[Records for the task]

(in the rows, 128 means zero)
Here are made-up nodes, facts about them, and rows of numbers that follow some of those facts. Name the node behind each unnamed row.

How the nodes are related:
z581 Θ 72; z725 Θ 72; z279 Θ 72; z352 Θ 99; z731 Θ 155; z944 Θ 487; z872 Θ 346; z633 Θ 814; z718 Θ 155
z812 Θ 814; z282 Θ 99; z792 Θ 495; z122 Θ 495; z791 Θ 72; z796 Θ 487; z888 Θ 487; z22 Θ 487; z886 Θ 814
z832 Θ 155; z505 Θ 487; z768 Θ 72; z685 Θ 814; z344 Θ 72; z223 Θ 72; z502 Θ 99; z145 Θ 99; z543 Θ 814
z107 Θ 487; z690 Θ 346; z589 Θ 99; z604 Θ 99; z336 Θ 72; z334 Θ 99; z679 Θ 487; z77 Θ 72; z474 Θ 487
z745 Θ 99; z355 Θ 814; z540 Θ 99; z853 Θ 155; z321 Θ 99; z520 Θ 814; z942 Θ 72; z838 Θ 99; z558 Θ 346
z742 Θ 346; z244 Θ 487; z553 Θ 487; z865 Θ 346; z434 Θ 99; z508 Θ 487; z488 Θ 99; z859 Θ 495; z917 Θ 495
z285 Θ 99; z278 Θ 72; z318 Θ 155; z196 Θ 487; z130 Θ 814; z784 Θ 814; z94 Θ 814; z618 Θ 346; z438 Θ 155
z657 Θ 814; z198 Θ 155; z562 Θ 72; z826 Θ 99; z691 Θ 155; z514 Θ 495; z182 Θ 814; z426 Θ 72; z308 Θ 99
z555 Θ 814; z778 Θ 99; z534 Θ 72; z253 Θ 495; z400 Θ 99; z429 Θ 72; z885 Θ 487; z834 Θ 99; z544 Θ 99
z551 Θ 495; z351 Θ 72; z943 Θ 99; z477 Θ 99; z808 Θ 346; z288 Θ 814; z111 Θ 346; z291 Θ 346; z174 Θ 487
z908 Θ 814; z836 Θ 99; z175 Θ 99; z720 Θ 72; z315 Θ 99; z734 Θ 72; z273 Θ 346; z818 Θ 72; z623 Θ 99
z33 Θ 99; z927 Θ 72; z53 Θ 814; z568 Θ 487; z281 Θ 814; z790 Θ 155; z78 Θ 72; z414 Θ 814; z800 Θ 814
z90 Θ 99; z771 Θ 487; z407 Θ 72; z547 Θ 99; z552 Θ 487; z228 Θ 72; z573 Θ 99; z20 Θ 72; z727 Θ 155
z783 Θ 814; z636 Θ 487; z225 Θ 72; z443 Θ 72; z960 Θ 99; z452 Θ 99; z271 Θ 346; z276 Θ 99; z212 Θ 814
z990 Θ 72; z912 Θ 814; z649 Θ 487; z473 Θ 99; z672 Θ 99; z932 Θ 72; z560 Θ 99; z148 Θ 99; z576 Θ 814
z781 Θ 814; z631 Θ 99; z861 Θ 346; z346 Θ 346; z703 Θ 346; z453 Θ 346; z669 Θ 495; z322 Θ 99; z456 Θ 72
z626 Θ 346; z298 Θ 99; z775 Θ 72; z504 Θ 72; z357 Θ 487; z478 Θ 495; z574 Θ 814; z765 Θ 72; z824 Θ 72
z706 Θ 346; z377 Θ 99; z619 Θ 99; z938 Θ 72; z295 Θ 99; z867 Θ 487; z372 Θ 495; z913 Θ 72; z441 Θ 99
z5 Θ 487; z221 Θ 487; z659 Θ 346; z606 Θ 72; z263 Θ 814; z86 Θ 72; z730 Θ 99; z581 κ 441; z725 κ 806
z279 κ 806; z352 κ 441; z731 κ 628; z944 κ 806; z872 κ 628; z633 κ 806; z718 κ 628; z812 κ 628; z792 κ 569
z122 κ 806; z791 κ 806; z22 κ 956; z886 κ 806; z832 κ 806; z505 κ 569; z768 κ 806; z685 κ 441; z344 κ 806
z223 κ 806; z502 κ 628; z145 κ 628; z543 κ 628; z107 κ 806; z690 κ 806; z604 κ 569; z336 κ 441; z334 κ 806
z679 κ 441; z77 κ 806; z474 κ 628; z745 κ 956; z540 κ 806; z321 κ 628; z942 κ 628; z838 κ 628; z742 κ 806
z244 κ 806; z553 κ 956; z865 κ 441; z434 κ 806; z508 κ 170; z488 κ 956; z917 κ 806; z285 κ 628; z318 κ 628
z196 κ 170; z130 κ 806; z784 κ 628; z94 κ 806; z618 κ 628; z438 κ 956; z657 κ 956; z198 κ 806; z562 κ 806
z826 κ 569; z514 κ 628; z426 κ 441; z778 κ 441; z534 κ 628; z253 κ 441; z400 κ 569; z429 κ 569; z885 κ 441
z544 κ 628; z551 κ 806; z351 κ 628; z477 κ 441; z808 κ 956; z288 κ 806; z111 κ 569; z291 κ 628; z174 κ 628
z908 κ 806; z836 κ 170; z175 κ 441; z315 κ 170; z734 κ 628; z273 κ 956; z818 κ 441; z623 κ 806; z33 κ 956
z927 κ 569; z53 κ 441; z568 κ 441; z281 κ 806; z78 κ 628; z414 κ 806; z90 κ 628; z771 κ 628; z407 κ 569
z547 κ 806; z552 κ 441; z228 κ 441; z573 κ 441; z20 κ 806; z727 κ 806; z783 κ 806; z225 κ 806; z443 κ 170
z960 κ 806; z452 κ 806; z271 κ 569; z276 κ 806; z212 κ 806; z990 κ 956; z912 κ 441; z649 κ 441; z473 κ 628
z672 κ 806; z932 κ 628; z560 κ 441; z148 κ 806; z576 κ 806; z781 κ 628; z631 κ 569; z861 κ 569; z346 κ 441
z703 κ 441; z453 κ 628; z669 κ 569; z322 κ 441; z456 κ 806; z626 κ 956; z298 κ 806; z775 κ 569; z357 κ 806
z478 κ 170; z574 κ 628; z765 κ 628; z706 κ 956; z377 κ 628; z619 κ 806; z938 κ 569; z295 κ 441; z867 κ 806
z913 κ 806; z5 κ 806; z221 κ 441; z659 κ 956; z606 κ 441; z263 κ 806; z86 κ 956; z725 ε z534; z279 ε z122
z352 ε z606; z352 ε z473; z944 ε z298; z872 ε z649; z633 ε z771; z718 ε z618; z812 ε z606; z812 ε z434; z791 ε z690
z791 ε z574; z886 ε z912; z886 ε z885; z832 ε z765; z505 ε z778; z685 ε z706; z344 ε z478; z223 ε z221; z502 ε z547
z145 ε z346; z543 ε z781; z543 ε z336; z107 ε z86; z107 ε z792; z604 ε z225; z336 ε z228; z334 ε z273; z474 ε z568
z745 ε z279; z321 ε z685; z321 ε z706; z942 ε z742; z838 ε z94; z244 ε z407; z553 ε z669; z865 ε z488; z434 ε z606
z488 ε z514; z196 ε z414; z130 ε z318; z94 ε z659; z94 ε z768; z94 ε z838; z438 ε z573; z826 ε z322; z514 ε z865
z534 ε z276; z400 ε z908; z885 ε z649; z544 ε z429; z551 ε z228; z551 ε z543; z477 ε z826; z291 ε z818; z315 ε z438
z315 ε z573; z734 ε z502; z273 ε z604; z818 ε z631; z927 ε z508; z927 ε z456; z53 ε z606; z568 ε z407; z281 ε z111
z78 ε z111; z771 ε z633; z552 ε z553; z20 ε z221; z727 ε z685; z727 ε z321; z452 ε z33; z212 ε z377; z990 ε z832
z990 ε z765; z649 ε z872; z473 ε z90; z631 ε z818; z346 ε z288; z703 ε z718; z669 ε z672; z669 ε z263; z669 ε z22
z322 ε z477; z456 ε z508; z456 ε z581; z626 ε z543; z775 ε z534; z478 ε z344; z765 ε z832; z765 ε z917; z765 ε z990
z938 ε z836; z295 ε z22; z867 ε z285; z5 ε z212; z5 ε z377; z581 π z22; z352 π z623; z872 π z812; z633 π z784
z718 π z543; z812 π z730; z282 π z619; z122 π z917; z791 π z148; z888 π z781; z22 π z281; z886 π z212; z505 π z225
z344 π z633; z223 π z502; z502 π z790; z145 π z78; z690 π z429; z589 π z253; z604 π z5; z336 π z477; z77 π z589
z745 π z960; z355 π z885; z853 π z913; z520 π z679; z553 π z53; z434 π z861; z508 π z514; z859 π z504; z917 π z657
z318 π z291; z196 π z86; z784 π z703; z94 π z718; z657 π z351; z198 π z618; z562 π z540; z691 π z555; z514 π z867
z182 π z400; z555 π z508; z778 π z943; z253 π z553; z400 π z453; z429 π z20; z834 π z298; z544 π z282; z351 π z872
z943 π z912; z111 π z606; z291 π z77; z720 π z727; z623 π z659; z927 π z581; z53 π z90; z281 π z562; z790 π z107
z78 π z990; z800 π z636; z771 π z626; z573 π z834; z727 π z198; z636 π z182; z225 π z288; z452 π z672; z276 π z355
z212 π z800; z990 π z441; z473 π z544; z672 π z130; z148 π z372; z576 π z111; z631 π z122; z346 π z276; z703 π z223
z322 π z576; z626 π z720; z298 π z691; z504 π z534; z765 π z859; z619 π z631; z867 π z318; z372 π z352; z441 π z344
z5 π z808; z606 π z573; z86 π z346; z730 π z228

Some nodes and their rows:
[127 161 109 136 123 131 119 130 109 119 135 118  96 129 130 118 124 130
 134 121 129 139 133 116 132 138 126 132 123 124] : z908
[135 124 121 128 132 119 137 125 147 141 125 124 107 120 140 113 126 123
 127 123 118 135 124 119 120 145 129 130 116 134] : z438
[126 115 146 127 134 130 109 115 156 135 124 147 169 147 125 141 106 135
 126 139 144 115 127 139 129 116 124 127 145 119] : z573
[130  68 146 131 146 120 139 115  84 124 152 102 103 157 139 114 181 110
 136 122 104 142 146 112 145 132 135 151 101 114] : z520
[141 209 105 135 119 115 146 156 173 146 114 129 170  87 116 150 121 138
 122 116 114 109 102 166  82  89  94 102 136 144] : z90
[113  50 163 112 137 126 122 105 143 153 153 133 184 150 120 140 169 123
 109 127 114  96 140 140 171 121 128 133 120 122] : z145
[132 110 154 114 138 132 120 129  68 113 112 120  93 116 129 130 137 116
 131 140 141 143 138 121 144 121 143 129 142 124] : z346
[158 166 113 164 149 119 159 177  77 111 112 115  84  72 134 138 182 110
 138 133 106 141 120 150  90  86 121 109 107 137] : z453
[131 160 133 118 131 138 111 129  76 127 129 114  80 106 123 138 150 131
 128 128 131 133 141 128 145 106 127 118 133 124] : z742
[127 118 130 116 108 112 139 122 143 144 128 117  65 125 132 103 106 129
 136 122 101 154 122 105 102 153 152 139 115 139] : z796
[142 178  99 123 119 126 128 138 121 134 144 114  97 112 121 133 137 139
 125 116 133 141 149 114 124 122 121 137 102 129] : z263
[157 129  94 193 127  99 139 190 132 104 119 153  96 101 137  91 123 113
 150 149 118 153 125 132 117 157 127  95 102 141] : z543
[143  69 100 205 133 119 125 175 165 125 136 142  98 121 134 100 143 115
 132 139  94 137 134 130 112 146 138 102  87 134] : z718
[133 146 117 133 142 139 126 131 113 120 128 123 135 126 132 133 131 125
 121 125 149 123 135 134 146 117 113 124 132 119] : z818
[130 127 122 125 127 110 143 132 137 138 131 127 115 113 130 107 124 125
 125 117 104 131 122 116 124 131 133 131 115 136] : z731
[120 100 154 117 132 126 124 119 139 129 125 141 171 157 122 141 110 130
 129 137 141 117 124 139 127 114 130 133 145 125] : z282
[116  80 109 139 132 146  94 127 131 135 143 126 139 134 120 123 145 132
 102 127 157 102 161 124 191 157 132 103 133 121] : z927
[131 114 123 140 144 111 136 129 104 122 123 126 109 113 135  99 111 119
 129 123 110 136 129 103 135 126 136 136 130 126] : z574
[130  84 158 126 141 125 116 118 151 127 107 153 172 148 131 128  92 123
 128 142 145 118 119 134 119 123 132 135 149 120] : z33
[111 111 137 129 118 136 115 114 182 127 131 155 181 168 124 131  86 143
 140 134 124 119 116 134 102 134 127 143 135 122] : z122
[135 199 102 128 118 134 155 147 104 102 124 111  99 113 143 132 136 125
 146 122 119 146 110 128  87 128 118 137 113 135] : z130

Rows to name:
No name comes twice in this set of rows, the named rows included.
[126  81 177 108 142 131 112 107  38 121 139 102  92 136 125 140 191 114
 135 130 113 139 153 115 164 100 136 147 120 110] : z690
[117  27 168 109 124 114 113 106 141 150 143 117 192 155 110 136 163 119
 114 127 108 106 140 132 162 116 126 136 136 126] : z473
[136 191  87 166 136 145 129 163 117  97 123 125 123 110 133 139 131 134
 132 133 147 126 125 146 105 117 110 107 133 127] : z913
[149 159 113 104 116 107 146 128 168 167 128 126  73  95 125 119 116 132
 124 115 119 151 130 109 100 142 138 140  93 144] : z553
[123  71 128 141 126 128 126 120 137 142 151 116 101 151 131 111 154 124
 125 126 112 132 149 116 143 149 137 132 105 123] : z853
[136  83 132 146 115 112 143 141 134 132 134 119  68 135 138 108 155 115
 151 133  81 161 126 113  86 143 150 141  91 135] : z636
[133 123 126 133 128 115 103 127 118 130 125 100 144 125 116 127 131 127
 120 120 138 126 141 129 136 117 104 124 153 118] : z606
[108  89 151  87 148 123 108  96  97 128 123 132 162 137 119 106  96 128
  98 118 157 112 140 101 208 145 142 135 170 118] : z765
[132 141 110 127 131 117 142 131 111 131 130 120 111 107 133 108 136 122
 121 114 112 130 125 113 137 128 128 129 115 132] : z784
[104 143 117 100 109 127 124 102 201 152 124 152 186 160 123 120  52 151
 113 120 152 109 112 127 122 151 125 131 159 134] : z859

Now the same nodes, written a new way:
Known rows:
[118 161 102 121 112 184 116 125 181  87 141 132 112 163 114 114 123 146
 106  96 147 132 129 130 154 126 120 162] : z944
[ 97 144  77 139 114 177 109 127 142  98 143 121 132 117 178  99 110 143
  75 132 155 136 137 146 131 101 139 141] : z22
[152 120 157  99 102  86  85 130 140 148 125 158  65 179 129 132 141 145
 139 124 117 124 149 134 167 116 101 127] : z551
[153  91 137 156 162 103 127 142 137 148 149 156 108 129 135 155 103 139
 143 129 105  96 193 110 106  72 131 131] : z784
[102 139 138 141 130 135 166 101 145 132 126 127 124 135 104 145 136 104
 108 118 130  74  59 148 157 125 115 152] : z824
[119 162 101 127 113 186 116 122 184  89 144 132 109 167 106 117 117 149
 109  94 147 132 131 131 151 121 120 160] : z107
[114 151 121 132 123 181 116 122 180  99 130 115 149 122 146 132 116 148
 110 106 170 131 135 116 140 101 132 160] : z771
[161 121 127 118 119 130 115 152 122 107 111 136 100 163 138 117 123 138
 140 109 118 126 172 110 131 136 125 141] : z488
[149 123 120 130 120 126 102 170 128  96 143 134  89 148 152 137 117 157
 140 122 121 140 175 113 149 123 131 120] : z148
[155 113 135 131 119  94 109 158 113 115 126 129 107 134 150 150 117 143
 145 134 116  97 154 123 139 116 137 123] : z372
[151 116 132 118 129 133 125 148 124 118  96 143 114 140 156 121 126 137
 147 105 109 122 172  99 118 126 124 156] : z285
[116 146 113 138 108 180 110 124 167  82 141 117 143 133 137 133 116 152
 110 129 170 129 136 129 133 107 135 151] : z636
[152 116  90 110 111  75 109 166 128 112 145 137 107 155 134 157 135 155
 134 114  96 106 146 133 159 102 147 115] : z198
[116 147 114 132 111 181 112 120 168  87 134 117 139 140 132 124 122 151
 108 120 161 126 126 128 134 120 135 156] : z888
[170 119 146 123 122 128 112 139 110 123  83 133 129 146 143 113 117 132
 142 112 136 102 181 110 114 128 129 144] : z175
[ 95 142 129 149 128 129 158 116 156 118 164 123 104 125 113 155 136 114
 105 121 133 106  61 149 178 117 120 126] : z562
[154 112 139 131 121 103 117 155 114 122 124 129 103 140 145 147 119 140
 141 136 117  94 148 123 141 121 135 125] : z355
[149  98 113 159 146 108 121 154 135 128 173 162  83 153 125 151 115 142
 139 137  94 113 180 114 121  86 127 116] : z633
[154 112 135 134 122 100 117 154 113 117 127 127 105 134 148 152 120 142
 144 133 118  97 149 121 141 119 136 124] : z182
[166 124 117 110  83 116  95 170 105  86 108 114 129 130 177 151  91 164
 156  95 138 133 194 106 145  93 120 145] : z872
[164 125 102 114 110  74  94 167 138 117 149 131 102 158 126 158 117 158
 136 110 104  95 156 134 169 104 147 108] : z727

Name these rows:
No name comes twice in this set of rows, the named rows included.
[151 113 108 123 136  98 121 138 101 154  96 131  88 152 165  96  92 138
 111 107 105  76 170 142 153 119 126 121] : z669
[167 113 143 133 120 122 105 150 104 111 101 123 138 129 163 126 117 134
 147 127 142 116 181 106 111 121 138 131] : z778
[118 149 120 121 121 181 128 112 173 106 115 122 146 140 132 116 124 141
 108  90 152 126 131 118 132 116 125 176] : z174
[157 106 132 144 146 133 112 150 143 124 133 146 112 130 153 142 103 150
 148 124 124 115 200  97 113  93 134 140] : z502
[161 120 131 119 120 132 110 151 119 107 104 134 103 157 142 118 120 144
 145 119 113 112 167 111 123 137 126 149] : z308
[156 119 133 129 120 127 104 158 122 103 119 128 108 143 153 132 114 152
 146 130 127 115 170 113 127 125 135 136] : z943
[151 118 116 132 118 125 113 174 124  90 148 133  95 140 157 140 128 148
 143 123 119 148 166 106 140 124 131 121] : z276
[149 117 123 121 122 107 128 153 115 117 128 142  81 162 131 130 132 134
 140 111  92 110 141 123 150 135 122 131] : z783
[164 118 101 104 106  80 118 153 121 124 114 141 122 171 122 138 138 141
 132 103  96  89 150 130 142 113 142 130] : z438
[164 122 143 129 134 128 101 152 139 120 117 128 106 132 154 136 100 158
 147 115 133 111 188 104 140 109 132 137] : z145

Now the same nodes, written a new way:
Named rows:
[ 86  70 141  70 145  90  57 160 127 133  60 143 155 114] : z555
[115 136 176 108 165 108 117 132 178 133 138 127 128 181] : z544
[151 159  86 147 117 134 140 132 134 120 143 140 124 101] : z742
[161 168  93 131  81 158 144 142 104 117 148 165 119 126] : z357
[124 128 159 109 171  83  92 131 198 141 135 142 128 149] : z148
[131 159 139 141 180  33 140 160 132 100  76 139 131 135] : z295
[137 108 155 106 100 152 127  71 144 167 121 119 128 113] : z346
[146 160 100 177  74 144 132 102 127 136 140 151  73  98] : z551
[157 134  86 157 120 119 150 112 104 131 126 121 105  82] : z818
[ 88 123 140  81 188  82  63 147 173 159 121 146 125 116] : z298
[189 128 163 108  88 140 102 106 157 176 136 148 121 116] : z5
[112 153 101 134 191  99 130 176 139  96 121 135 130 157] : z285
[177 136  90 163 135 160 136 135 130 145 121 128 144  97] : z618
[104 135 103 134 180 124 132 169 131  90  93 136 152 166] : z836
[137 106 143 115 103 143 117 129 107 173 165 137 116 122] : z771
[149 115 160 146 120 118 132  69 140 182 187 119 109 117] : z344
[ 69  78 143  90 157  91  68 136 145 131  71 126 155 128] : z589
[ 93 126 134  91  68 176 119  75 121 171 136 110 115  86] : z253
[151 164 103 139 171  96 117 157 188  71 110 152 168 134] : z547
[126 118 144 142 119 152 118  98 129 176 162  99 121 104] : z765
[137 111 161 157 110 140 150  69 122 163 200 105 111 139] : z351

Which node is each row?
No name comes twice in this set of rows, the named rows included.
[149 150 173  96 164 108 127 101 195 131 140 138 140 185] : z619
[ 73  87 120  81 110 184  90 154  84 175 141 131 140  73] : z508
[113 121 102 141 165  88 121 145 135  69  79 126 152 157] : z308
[116 193 120 111 150  95 153 185 132 100 123 181 163 147] : z263
[ 66  93 152 114 121 162 157 142  54 168 161 139 165 131] : z22
[120 119 160 148 110 136 120  92 129 176 178  99 103 128] : z78
[160 124 173  88 157  70  92 112 183 126 103  90 153 157] : z352
[203 122 184 107 146 103 109 125 169 148 128 116 146 183] : z812
[ 99 112 146  67 184 106  79 136 176 142  76 141 145 117] : z573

[The task] What you return must be the lines above that run from the line with "136 122 104" to the line with "[130 127 122", inclusive, each copied exactly.

[Solution to this task]
 136 122 104 142 146 112 145 132 135 151 101 114] : z520
[141 209 105 135 119 115 146 156 173 146 114 129 170  87 116 150 121 138
 122 116 114 109 102 166  82  89  94 102 136 144] : z90
[113  50 163 112 137 126 122 105 143 153 153 133 184 150 120 140 169 123
 109 127 114  96 140 140 171 121 128 133 120 122] : z145
[132 110 154 114 138 132 120 129  68 113 112 120  93 116 129 130 137 116
 131 140 141 143 138 121 144 121 143 129 142 124] : z346
[158 166 113 164 149 119 159 177  77 111 112 115  84  72 134 138 182 110
 138 133 106 141 120 150  90  86 121 109 107 137] : z453
[131 160 133 118 131 138 111 129  76 127 129 114  80 106 123 138 150 131
 128 128 131 133 141 128 145 106 127 118 133 124] : z742
[127 118 130 116 108 112 139 122 143 144 128 117  65 125 132 103 106 129
 136 122 101 154 122 105 102 153 152 139 115 139] : z796
[142 178  99 123 119 126 128 138 121 134 144 114  97 112 121 133 137 139
 125 116 133 141 149 114 124 122 121 137 102 129] : z263
[157 129  94 193 127  99 139 190 132 104 119 153  96 101 137  91 123 113
 150 149 118 153 125 132 117 157 127  95 102 141] : z543
[143  69 100 205 133 119 125 175 165 125 136 142  98 121 134 100 143 115
 132 139  94 137 134 130 112 146 138 102  87 134] : z718
[133 146 117 133 142 139 126 131 113 120 128 123 135 126 132 133 131 125
 121 125 149 123 135 134 146 117 113 124 132 119] : z818
[130 127 122 125 127 110 143 132 137 138 131 127 115 113 130 107 124 125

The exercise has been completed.